= Beginning of Section =
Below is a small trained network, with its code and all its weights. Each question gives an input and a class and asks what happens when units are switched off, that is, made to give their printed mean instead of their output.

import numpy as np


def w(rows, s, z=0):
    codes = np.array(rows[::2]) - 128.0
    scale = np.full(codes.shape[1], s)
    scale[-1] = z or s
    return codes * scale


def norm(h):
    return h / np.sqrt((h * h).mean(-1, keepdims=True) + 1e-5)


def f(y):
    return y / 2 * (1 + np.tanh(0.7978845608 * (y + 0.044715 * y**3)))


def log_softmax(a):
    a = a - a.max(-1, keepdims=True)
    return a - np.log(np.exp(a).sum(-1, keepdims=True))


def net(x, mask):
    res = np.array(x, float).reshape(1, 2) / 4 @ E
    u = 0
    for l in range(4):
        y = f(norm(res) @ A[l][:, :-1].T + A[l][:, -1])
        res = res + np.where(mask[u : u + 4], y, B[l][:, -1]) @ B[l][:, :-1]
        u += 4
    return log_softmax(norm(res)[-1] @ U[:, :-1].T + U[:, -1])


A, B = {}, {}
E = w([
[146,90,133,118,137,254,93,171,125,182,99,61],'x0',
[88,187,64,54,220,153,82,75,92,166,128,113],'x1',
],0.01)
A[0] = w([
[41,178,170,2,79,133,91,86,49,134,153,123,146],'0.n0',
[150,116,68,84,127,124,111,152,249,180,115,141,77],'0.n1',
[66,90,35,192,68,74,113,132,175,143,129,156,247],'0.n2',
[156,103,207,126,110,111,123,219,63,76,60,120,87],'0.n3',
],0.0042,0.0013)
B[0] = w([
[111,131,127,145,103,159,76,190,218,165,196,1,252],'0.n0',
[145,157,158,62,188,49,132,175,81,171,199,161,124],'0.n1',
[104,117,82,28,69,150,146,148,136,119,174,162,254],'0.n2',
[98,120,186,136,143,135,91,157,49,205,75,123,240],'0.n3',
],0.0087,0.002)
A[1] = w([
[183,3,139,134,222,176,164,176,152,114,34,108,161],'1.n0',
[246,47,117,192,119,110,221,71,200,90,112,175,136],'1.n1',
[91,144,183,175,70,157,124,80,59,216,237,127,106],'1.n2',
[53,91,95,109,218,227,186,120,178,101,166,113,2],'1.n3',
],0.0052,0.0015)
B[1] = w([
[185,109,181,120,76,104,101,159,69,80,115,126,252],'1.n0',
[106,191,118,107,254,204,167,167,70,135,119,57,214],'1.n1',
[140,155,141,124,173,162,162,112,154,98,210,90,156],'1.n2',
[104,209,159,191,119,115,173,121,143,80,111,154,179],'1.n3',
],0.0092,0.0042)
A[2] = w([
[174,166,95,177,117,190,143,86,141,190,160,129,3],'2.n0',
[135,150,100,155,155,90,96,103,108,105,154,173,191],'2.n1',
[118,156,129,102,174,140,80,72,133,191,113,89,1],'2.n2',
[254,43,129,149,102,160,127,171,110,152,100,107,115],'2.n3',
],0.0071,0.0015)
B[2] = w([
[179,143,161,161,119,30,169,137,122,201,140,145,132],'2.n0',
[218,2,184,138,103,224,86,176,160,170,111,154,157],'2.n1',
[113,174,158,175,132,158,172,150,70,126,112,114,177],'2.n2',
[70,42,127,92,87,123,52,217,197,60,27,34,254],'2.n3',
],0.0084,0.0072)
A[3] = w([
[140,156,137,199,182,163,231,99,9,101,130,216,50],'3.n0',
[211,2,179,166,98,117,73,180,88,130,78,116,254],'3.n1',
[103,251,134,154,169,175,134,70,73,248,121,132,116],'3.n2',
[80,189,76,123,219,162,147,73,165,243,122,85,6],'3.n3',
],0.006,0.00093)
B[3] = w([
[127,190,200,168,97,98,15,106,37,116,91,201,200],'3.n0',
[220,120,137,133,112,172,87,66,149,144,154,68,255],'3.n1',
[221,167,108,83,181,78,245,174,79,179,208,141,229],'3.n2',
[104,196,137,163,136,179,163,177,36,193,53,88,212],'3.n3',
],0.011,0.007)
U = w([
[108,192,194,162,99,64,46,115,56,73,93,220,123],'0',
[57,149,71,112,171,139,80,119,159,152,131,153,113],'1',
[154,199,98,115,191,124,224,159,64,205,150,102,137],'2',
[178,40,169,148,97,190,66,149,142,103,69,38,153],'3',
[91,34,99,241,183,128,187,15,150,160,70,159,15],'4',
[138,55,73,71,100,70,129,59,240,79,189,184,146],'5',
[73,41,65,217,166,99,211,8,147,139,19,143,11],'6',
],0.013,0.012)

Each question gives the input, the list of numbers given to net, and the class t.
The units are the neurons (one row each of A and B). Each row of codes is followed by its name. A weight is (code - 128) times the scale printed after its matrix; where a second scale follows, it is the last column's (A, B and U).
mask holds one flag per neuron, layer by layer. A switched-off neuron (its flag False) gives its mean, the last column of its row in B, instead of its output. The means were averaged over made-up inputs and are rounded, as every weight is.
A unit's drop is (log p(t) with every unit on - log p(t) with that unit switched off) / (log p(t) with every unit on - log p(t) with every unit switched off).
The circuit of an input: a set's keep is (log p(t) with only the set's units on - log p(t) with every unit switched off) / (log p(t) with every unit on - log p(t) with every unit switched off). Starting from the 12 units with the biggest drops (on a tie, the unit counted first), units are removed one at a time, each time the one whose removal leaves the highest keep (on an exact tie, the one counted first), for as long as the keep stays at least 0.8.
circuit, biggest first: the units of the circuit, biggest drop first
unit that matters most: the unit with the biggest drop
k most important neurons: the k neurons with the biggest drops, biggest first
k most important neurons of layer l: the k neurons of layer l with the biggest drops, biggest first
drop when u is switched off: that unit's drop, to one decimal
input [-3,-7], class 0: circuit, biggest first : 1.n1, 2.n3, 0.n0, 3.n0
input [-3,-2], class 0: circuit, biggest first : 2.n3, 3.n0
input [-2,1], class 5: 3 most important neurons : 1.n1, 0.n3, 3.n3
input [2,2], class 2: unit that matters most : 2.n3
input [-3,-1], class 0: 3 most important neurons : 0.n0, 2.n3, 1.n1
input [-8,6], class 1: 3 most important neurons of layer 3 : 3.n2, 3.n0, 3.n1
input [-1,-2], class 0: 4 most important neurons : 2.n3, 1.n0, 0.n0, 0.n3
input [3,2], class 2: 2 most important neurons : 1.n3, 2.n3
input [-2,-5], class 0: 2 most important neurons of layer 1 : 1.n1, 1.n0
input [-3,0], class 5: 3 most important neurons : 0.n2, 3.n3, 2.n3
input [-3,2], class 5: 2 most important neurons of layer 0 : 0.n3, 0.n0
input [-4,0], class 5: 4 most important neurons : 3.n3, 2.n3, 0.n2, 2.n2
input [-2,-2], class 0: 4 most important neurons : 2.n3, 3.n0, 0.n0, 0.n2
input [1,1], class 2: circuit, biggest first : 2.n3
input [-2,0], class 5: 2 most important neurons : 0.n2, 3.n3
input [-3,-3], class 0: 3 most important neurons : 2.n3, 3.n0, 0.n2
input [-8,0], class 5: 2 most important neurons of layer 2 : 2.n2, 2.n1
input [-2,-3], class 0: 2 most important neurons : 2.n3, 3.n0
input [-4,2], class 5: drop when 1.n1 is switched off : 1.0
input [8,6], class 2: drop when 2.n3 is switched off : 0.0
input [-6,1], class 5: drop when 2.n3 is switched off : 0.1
= End of Section =
▶ **EXERCISE AIM**
Read the data above and count the lines that include "output". Answer only with the count.

▶ **RESPONSE AREA**
2